- [INPUT FOR THIS TASK]
Below are the code and all the weights of a small trained network. Each question names an input and a target symbol and asks about switching units off, where a switched-off unit gives its printed mean instead of its output.

import numpy as np


def w(rows, s, z=0):
    codes = np.array(rows[::2]) - 128.0
    scale = np.full(codes.shape[1], s)
    scale[-1] = z or s
    return codes * scale


def norm(h):
    return h / np.sqrt((h * h).mean(-1, keepdims=True) + 1e-5)


def softmax(a):
    e = np.exp(a - a.max(-1, keepdims=True))
    return e / e.sum(-1, keepdims=True)


def log_softmax(a):
    a = a - a.max(-1, keepdims=True)
    return a - np.log(np.exp(a).sum(-1, keepdims=True))


def net(x, mask):
    ids = ['γδεζθξω'.index(c) for c in x.split()]
    T = len(ids)
    res = E[ids] + P[:T]
    u = 0
    for l in range(2):
        r = norm(res)
        for j in range(3):
            rows = slice(4 * j, 4 * j + 4)
            q, k, v = (r @ M[l][rows].T for M in (Q, K, V))
            z = softmax(np.where(np.tri(T) > 0, q @ k.T / 4**0.5, -1e9)) @ v
            o = O[l][rows]
            res = res + np.where(mask[u + j], z, o[:, -1]) @ o[:, :-1]
        u += 3
    return log_softmax(norm(res)[-1] @ U[:, :-1].T + U[:, -1])


Q, K, V, O = {}, {}, {}, {}
E = w([
[49,118,70,144,233,76,165],'γ',
[185,107,68,152,92,11,130],'δ',
[103,156,46,54,147,152,56],'ε',
[77,62,157,255,87,30,206],'ζ',
[66,154,195,69,118,113,169],'θ',
[194,170,64,97,165,68,166],'ξ',
[103,107,61,125,19,116,221],'ω',
],0.0068)
P = w([
[116,58,134,213,101,167,87],'0',
[100,121,97,111,108,101,82],'1',
[131,54,114,83,133,124,91],'2',
[103,162,113,105,116,100,82],'3',
[143,51,134,70,148,143,112],'4',
[103,193,121,112,112,103,92],'5',
[159,40,147,71,160,163,123],'6',
[107,222,124,129,111,112,97],'7',
[173,22,157,70,172,182,132],'8',
[102,254,125,143,109,116,101],'9',
],0.0075)
Q[0] = w([
[151,102,143,137,117,139,95],'0.h0',
[127,163,116,105,151,97,127],'0.h0',
[111,152,103,147,142,149,128],'0.h0',
[153,25,134,83,175,159,141],'0.h0',
[153,6,146,106,162,170,156],'0.h1',
[110,146,109,142,109,152,145],'0.h1',
[131,149,169,134,124,116,140],'0.h1',
[117,135,94,150,149,114,159],'0.h1',
[126,142,158,116,118,118,130],'0.h2',
[167,131,134,147,143,77,99],'0.h2',
[96,143,120,140,121,150,120],'0.h2',
[169,135,92,122,124,111,131],'0.h2',
],0.022)
K[0] = w([
[117,74,111,135,174,146,123],'0.h0',
[138,160,153,135,102,55,129],'0.h0',
[93,144,116,188,83,131,138],'0.h0',
[176,6,157,95,142,155,147],'0.h0',
[161,29,146,92,148,171,136],'0.h1',
[70,179,146,125,95,148,159],'0.h1',
[95,146,84,135,130,124,87],'0.h1',
[180,198,131,106,77,160,84],'0.h1',
[98,137,177,129,94,126,135],'0.h2',
[108,121,70,173,64,173,113],'0.h2',
[138,204,130,124,145,95,133],'0.h2',
[107,85,123,188,149,162,73],'0.h2',
],0.015)
V[0] = w([
[174,97,230,139,25,57,205],'0.h0',
[125,74,84,29,205,128,130],'0.h0',
[3,140,185,92,176,84,97],'0.h0',
[113,172,72,114,80,149,238],'0.h0',
[55,54,20,211,223,81,165],'0.h1',
[170,76,205,156,142,32,142],'0.h1',
[124,127,141,152,226,104,231],'0.h1',
[122,108,126,132,121,157,89],'0.h1',
[153,118,85,186,124,106,131],'0.h2',
[84,122,93,190,124,170,66],'0.h2',
[118,109,93,90,164,114,46],'0.h2',
[164,121,104,165,99,194,126],'0.h2',
],0.0059)
O[0] = w([
[215,193,105,13,150,166,153,124],'0.h0',
[93,166,133,167,65,87,142,188],'0.h0',
[179,141,89,232,64,166,82,154],'0.h0',
[164,71,196,48,49,136,125,150],'0.h0',
[96,221,102,145,3,200,112,253],'0.h1',
[125,217,168,176,148,97,76,141],'0.h1',
[174,193,64,132,74,105,35,119],'0.h1',
[100,124,108,162,130,126,148,117],'0.h1',
[154,53,151,142,219,125,135,167],'0.h2',
[168,115,72,117,171,151,222,194],'0.h2',
[205,203,134,160,152,127,132,196],'0.h2',
[95,118,114,107,178,104,180,98],'0.h2',
],0.0054)
Q[1] = w([
[85,139,88,75,132,46,172],'1.h0',
[133,158,84,185,156,171,157],'1.h0',
[84,119,174,136,102,233,139],'1.h0',
[134,63,71,170,169,127,142],'1.h0',
[106,124,130,76,119,214,111],'1.h1',
[110,174,132,165,236,134,85],'1.h1',
[131,107,119,76,168,145,195],'1.h1',
[31,143,247,147,101,223,91],'1.h1',
[145,103,106,91,171,46,182],'1.h2',
[121,98,71,54,104,161,130],'1.h2',
[94,153,220,78,140,187,114],'1.h2',
[173,116,58,123,154,110,91],'1.h2',
],0.012)
K[1] = w([
[177,89,92,40,175,95,211],'1.h0',
[84,123,151,203,141,117,172],'1.h0',
[53,163,157,110,58,154,120],'1.h0',
[101,81,78,161,160,162,119],'1.h0',
[121,139,126,75,78,169,107],'1.h1',
[82,193,122,130,223,139,25],'1.h1',
[93,69,146,85,163,214,210],'1.h1',
[64,146,164,77,56,84,52],'1.h1',
[143,92,116,136,166,227,203],'1.h2',
[117,109,24,94,111,170,105],'1.h2',
[137,148,136,7,107,99,149],'1.h2',
[155,111,106,146,193,161,52],'1.h2',
],0.011)
V[1] = w([
[178,177,109,44,168,125,54],'1.h0',
[148,92,2,103,144,108,183],'1.h0',
[58,111,113,100,138,100,85],'1.h0',
[176,71,113,180,58,29,61],'1.h0',
[81,175,107,121,113,31,54],'1.h1',
[236,131,209,63,116,94,80],'1.h1',
[145,169,74,9,112,167,175],'1.h1',
[165,30,121,181,32,88,148],'1.h1',
[44,73,114,243,134,158,143],'1.h2',
[19,152,243,127,96,148,202],'1.h2',
[140,51,132,107,156,177,131],'1.h2',
[73,117,100,67,104,90,96],'1.h2',
],0.0056)
O[1] = w([
[75,135,140,174,48,181,88,108],'1.h0',
[131,96,175,123,165,178,57,254],'1.h0',
[158,99,140,195,117,143,131,102],'1.h0',
[84,155,161,160,154,190,200,144],'1.h0',
[164,50,130,72,133,165,147,135],'1.h1',
[65,66,1,143,136,139,131,14],'1.h1',
[67,129,128,210,173,146,187,190],'1.h1',
[128,166,98,91,205,60,61,157],'1.h1',
[62,61,39,105,106,179,149,245],'1.h2',
[65,189,123,99,124,251,101,130],'1.h2',
[142,168,86,160,66,113,102,75],'1.h2',
[125,200,106,82,179,73,141,133],'1.h2',
],0.0056,0.0042)
U = w([
[102,150,92,185,12,158,102,151],'γ',
[136,150,244,140,169,204,193,89],'δ',
[42,36,76,109,134,127,225,237],'ε',
[255,221,57,79,166,194,166,12],'ζ',
[223,88,126,144,136,54,132,253],'θ',
[83,72,168,38,130,147,20,45],'ξ',
[52,198,136,137,232,77,90,82],'ω',
],0.0083,0.0031)

Each question gives the input, a string of symbols that net reads in full, and the target symbol t.
The units are the heads (4 rows each of Q, K, V and O). Each row of codes is followed by its name. A weight is (code - 128) times the scale printed after its matrix; where a second scale follows, it is the last column's (O and U).
mask holds one flag per head, layer by layer. A switched-off head (its flag False) gives its mean, the last column of its rows in O, instead of its output. The means were averaged over made-up inputs and are rounded, as every weight is.
A unit's drop is (log p(t) with every unit on - log p(t) with that unit switched off) / (log p(t) with every unit on - log p(t) with every unit switched off).
The circuit of an input: a set's keep is (log p(t) with only the set's units on - log p(t) with every unit switched off) / (log p(t) with every unit on - log p(t) with every unit switched off). Starting from all 6 units, units are removed one at a time, each time the one whose removal leaves the highest keep (on an exact tie, the one counted first), for as long as the keep stays at least 0.8.
circuit, biggest first: the units of the circuit, biggest drop first
most important unit: the unit with the biggest drop
heads that matter: for each layer, one digit per head in row order, 1 if its drop is at least 0.15 and else 0, layers parted by /
input γ θ ε, target γ: heads that matter -> 110 / 000
input δ ε ξ ξ ζ ε, target ξ: most important unit -> 0.h0
input ω γ ω, target ζ: circuit, biggest first -> 1.h2; 0.h0
input ξ γ γ ω ξ γ ω γ ε, target ω: heads that matter -> 100 / 011
input ω ξ δ ζ γ ω ω δ γ ε, target δ: heads that matter -> 010 / 011
input ζ γ γ γ, target γ: heads that matter -> 110 / 000
input θ ζ γ γ ω θ ω γ, target θ: circuit, biggest first -> 0.h0; 0.h1; 1.h2
input γ δ ζ ζ, target δ: circuit, biggest first -> 0.h1; 1.h2; 0.h0
input ξ ε ξ γ ξ, target δ: circuit, biggest first -> 0.h1; 1.h1; 0.h2; 0.h0
input ξ γ δ γ ω ω γ θ, target γ: circuit, biggest first -> 0.h2; 0.h0
input ξ γ γ ω θ γ δ γ ε, target δ: heads that matter -> 110 / 011
input γ ξ γ θ δ ε δ, target ε: heads that matter -> 101 / 010
input ω ξ ξ θ δ, target ω: heads that matter -> 100 / 000
input ξ ε ε ζ, target ε: circuit, biggest first -> 0.h1
input ζ γ δ ζ δ γ ω ε ζ γ, target ε: heads that matter -> 110 / 000
input ω θ γ, target ω: circuit, biggest first -> 1.h1; 0.h0; 1.h2
input ξ γ γ δ θ ξ, target δ: circuit, biggest first -> 0.h1; 0.h0; 0.h2; 1.h1
input ω ω γ ζ γ γ δ ξ, target ω: heads that matter -> 100 / 010
input γ δ δ γ ξ θ γ, target ξ: circuit, biggest first -> 0.h2; 0.h0; 1.h1; 0.h1
input ε γ δ, target ζ: heads that matter -> 111 / 011
input ξ δ ζ, target ξ: circuit, biggest first -> 0.h2; 0.h1; 1.h1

- [ACTION ITEM]
Using the material above, report each line where "full" occurs.

- [ANSWER AREA]
    scale = np.full(codes.shape[1], s)
Each question gives the input, a string of symbols that net reads in full, and the target symbol t.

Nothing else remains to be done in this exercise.